[Start of section]
Below is a small trained network, with its code and all its weights. Each question gives an input and a target symbol and asks what happens when units are switched off, that is, made to give their printed mean instead of their output.

import numpy as np


def w(rows, s, z=0):
    codes = np.array(rows[::2]) - 128.0
    scale = np.full(codes.shape[1], s)
    scale[-1] = z or s
    return codes * scale


def f(y):
    return np.maximum(y, 0)


def softmax(a):
    e = np.exp(a - a.max(-1, keepdims=True))
    return e / e.sum(-1, keepdims=True)


def log_softmax(a):
    a = a - a.max(-1, keepdims=True)
    return a - np.log(np.exp(a).sum(-1, keepdims=True))


def net(x, mask):
    ids = ['ΔΘΛΣΩβγεζημξτφψ'.index(c) for c in x.split()]
    T = len(ids)
    res = E[ids] + P[:T]
    r = res
    for j in range(3):
        rows = slice(3 * j, 3 * j + 3)
        q, k, v = (r @ M[0][rows].T for M in (Q, K, V))
        z = softmax(np.where(np.tri(T) > 0, q @ k.T / 3**0.5, -1e9)) @ v
        o = O[0][rows]
        res = res + np.where(mask[j], z, o[:, -1]) @ o[:, :-1]
    y = f(res @ A[0][:, :-1].T + A[0][:, -1])
    res = res + np.where(mask[3:15], y, B[0][:, -1]) @ B[0][:, :-1]
    return log_softmax(res[-1] @ U[:, :-1].T + U[:, -1])


Q, K, V, O, A, B = {}, {}, {}, {}, {}, {}
E = w([
[125,185,124,147,248,183,184],'Δ',
[97,137,131,16,132,197,152],'Θ',
[75,115,139,143,174,132,152],'Λ',
[173,86,169,114,150,196,202],'Σ',
[168,140,52,116,155,118,126],'Ω',
[202,136,75,196,177,190,141],'β',
[142,106,25,153,120,231,161],'γ',
[130,159,90,94,106,86,200],'ε',
[110,83,83,143,128,159,216],'ζ',
[204,175,162,137,79,140,141],'η',
[222,170,108,238,147,61,208],'μ',
[193,138,214,93,135,79,156],'ξ',
[98,104,177,39,183,47,192],'τ',
[165,61,214,200,146,55,110],'φ',
[163,28,165,131,82,73,123],'ψ',
],0.012)
P = w([
[52,154,112,169,119,50,56],'0',
[173,91,49,54,200,157,147],'1',
[107,176,124,196,87,219,228],'2',
[159,102,202,189,48,91,111],'3',
[216,54,109,29,190,129,159],'4',
[101,156,208,206,36,222,253],'5',
[180,81,210,181,41,103,73],'6',
[210,48,90,31,197,132,159],'7',
],0.011)
Q[0] = w([
[117,108,123,177,128,157,121],'H0',
[199,71,112,97,227,140,243],'H0',
[51,204,169,189,50,167,190],'H0',
[54,114,202,191,48,131,116],'H1',
[145,147,193,228,37,188,187],'H1',
[87,126,150,192,55,150,11],'H1',
[132,137,218,161,35,205,193],'H2',
[127,135,153,166,77,142,37],'H2',
[254,67,84,42,178,111,140],'H2',
],0.0085)
K[0] = w([
[157,103,105,170,144,175,153],'H0',
[19,141,105,113,112,32,92],'H0',
[143,56,209,95,125,123,205],'H0',
[207,71,166,85,72,219,218],'H1',
[239,14,184,193,110,106,130],'H1',
[132,36,87,138,63,254,169],'H1',
[171,28,205,119,60,83,154],'H2',
[253,163,106,170,130,210,132],'H2',
[12,150,10,166,111,91,23],'H2',
],0.0081)
V[0] = w([
[114,28,156,172,96,143,98],'H0',
[58,219,156,119,60,194,95],'H0',
[50,149,91,154,210,85,192],'H0',
[174,148,9,177,110,138,143],'H1',
[88,109,46,75,16,163,142],'H1',
[192,218,105,64,66,55,198],'H1',
[93,188,207,51,178,73,59],'H2',
[124,166,234,134,226,140,254],'H2',
[248,219,146,188,161,193,27],'H2',
],0.0085)
O[0] = w([
[141,82,154,171,193,74,140,164],'H0',
[196,171,118,184,94,193,180,25],'H0',
[74,173,212,55,178,174,93,252],'H0',
[41,147,80,112,92,156,84,128],'H1',
[43,134,192,68,56,109,177,26],'H1',
[169,237,70,71,44,39,193,145],'H1',
[236,127,219,108,40,176,95,104],'H2',
[170,249,110,143,195,184,91,155],'H2',
[159,88,68,223,2,164,97,12],'H2',
],0.0092,0.0031)
A[0] = w([
[136,76,149,142,136,34,55,80],'N0',
[92,170,147,108,54,63,94,7],'N1',
[17,204,95,227,100,175,185,16],'N2',
[147,194,135,134,130,204,76,16],'N3',
[131,118,77,106,177,164,192,3],'N4',
[124,159,69,53,164,176,217,67],'N5',
[78,190,200,214,96,69,69,32],'N6',
[57,191,228,173,126,136,86,82],'N7',
[145,63,207,145,56,77,62,41],'N8',
[208,71,60,50,158,101,68,122],'N9',
[101,154,181,114,2,17,66,136],'N10',
[119,145,84,74,147,179,196,204],'N11',
],0.008,0.0067)
B[0] = w([
[130,93,97,50,105,105,102,188],'N0',
[200,117,10,145,197,100,221,134],'N1',
[190,79,99,79,152,182,111,190],'N2',
[99,157,130,156,110,145,170,157],'N3',
[158,142,133,42,167,50,113,159],'N4',
[167,111,165,132,100,88,101,220],'N5',
[237,75,126,36,87,183,178,150],'N6',
[135,117,73,97,106,134,209,166],'N7',
[106,132,120,174,56,189,147,176],'N8',
[89,186,50,151,126,161,114,228],'N9',
[104,184,162,157,178,128,74,181],'N10',
[103,146,137,181,69,115,134,254],'N11',
],0.011,0.0085)
U = w([
[32,203,86,139,131,102,55,55],'Δ',
[159,54,115,40,163,150,210,118],'Θ',
[58,199,204,111,67,129,155,91],'Λ',
[173,151,212,114,140,136,29,139],'Σ',
[25,84,161,223,124,89,255,240],'Ω',
[56,104,190,145,57,141,82,198],'β',
[43,91,101,165,133,206,142,138],'γ',
[151,61,246,192,229,209,110,187],'ε',
[86,139,185,75,198,69,73,90],'ζ',
[92,180,106,152,189,80,128,101],'η',
[54,179,167,174,194,228,116,114],'μ',
[144,70,134,161,193,159,43,131],'ξ',
[111,153,141,233,39,121,203,105],'τ',
[224,144,58,79,142,103,127,1],'φ',
[197,49,186,89,64,178,172,81],'ψ',
],0.0069,0.0053)

Each question gives the input, a string of symbols that net reads in full, and the target symbol t.
The units are the heads (3 rows each of Q, K, V and O) and the neurons (one row each of A and B). Each row of codes is followed by its name. A weight is (code - 128) times the scale printed after its matrix; where a second scale follows, it is the last column's (O, A, B and U).
mask holds one flag per unit, heads first, then neurons. A switched-off unit (its flag False) gives its mean, the last column of its rows in O or B, instead of its output. The means were averaged over made-up inputs and are rounded, as every weight is.
A unit's drop is (log p(t) with every unit on - log p(t) with that unit switched off) / (log p(t) with every unit on - log p(t) with every unit switched off).
The circuit of an input: a set's keep is (log p(t) with only the set's units on - log p(t) with every unit switched off) / (log p(t) with every unit on - log p(t) with every unit switched off). Starting from the 12 units with the biggest drops (on a tie, the unit counted first), units are removed one at a time, each time the one whose removal leaves the highest keep (on an exact tie, the one counted first), for as long as the keep stays at least 0.8.
circuit, biggest first: the units of the circuit, biggest drop first
unit that matters most: the unit with the biggest drop
k most important neurons: the k neurons with the biggest drops, biggest first
which heads matter: for each layer, one digit per head in row order, 1 if its drop is at least 0.15 and else 0, layers parted by /
input Ω Θ γ Δ Θ Θ Λ, target Θ: 3 most important neurons : [N7 N6 N2]
input γ ζ φ, target ε: which heads matter : 010
input ε Σ ζ τ ψ φ μ ζ, target Λ: unit that matters most : H1
input ξ ζ γ φ Θ, target φ: which heads matter : 010
input Θ β Θ ξ η, target ψ: circuit, biggest first : [H0 H2]
input φ ξ ζ Δ β μ ψ Λ, target ξ: circuit, biggest first : [H1 N9 H0]
input β ζ η ξ ζ ζ Θ γ, target γ: circuit, biggest first : [H2 H1]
[End of section]
▶ ACTION ITEM
From the records above, print exactly the lines that run from the line with "a = a - a.max(-1, keepdims=True)" to the line with "return log_softmax(res[-1] @", inclusive.

▶ SOLUTION FOR THIS PROBLEM
    a = a - a.max(-1, keepdims=True)
    return a - np.log(np.exp(a).sum(-1, keepdims=True))


def net(x, mask):
    ids = ['ΔΘΛΣΩβγεζημξτφψ'.index(c) for c in x.split()]
    T = len(ids)
    res = E[ids] + P[:T]
    r = res
    for j in range(3):
        rows = slice(3 * j, 3 * j + 3)
        q, k, v = (r @ M[0][rows].T for M in (Q, K, V))
        z = softmax(np.where(np.tri(T) > 0, q @ k.T / 3**0.5, -1e9)) @ v
        o = O[0][rows]
        res = res + np.where(mask[j], z, o[:, -1]) @ o[:, :-1]
    y = f(res @ A[0][:, :-1].T + A[0][:, -1])
    res = res + np.where(mask[3:15], y, B[0][:, -1]) @ B[0][:, :-1]
    return log_softmax(res[-1] @ U[:, :-1].T + U[:, -1])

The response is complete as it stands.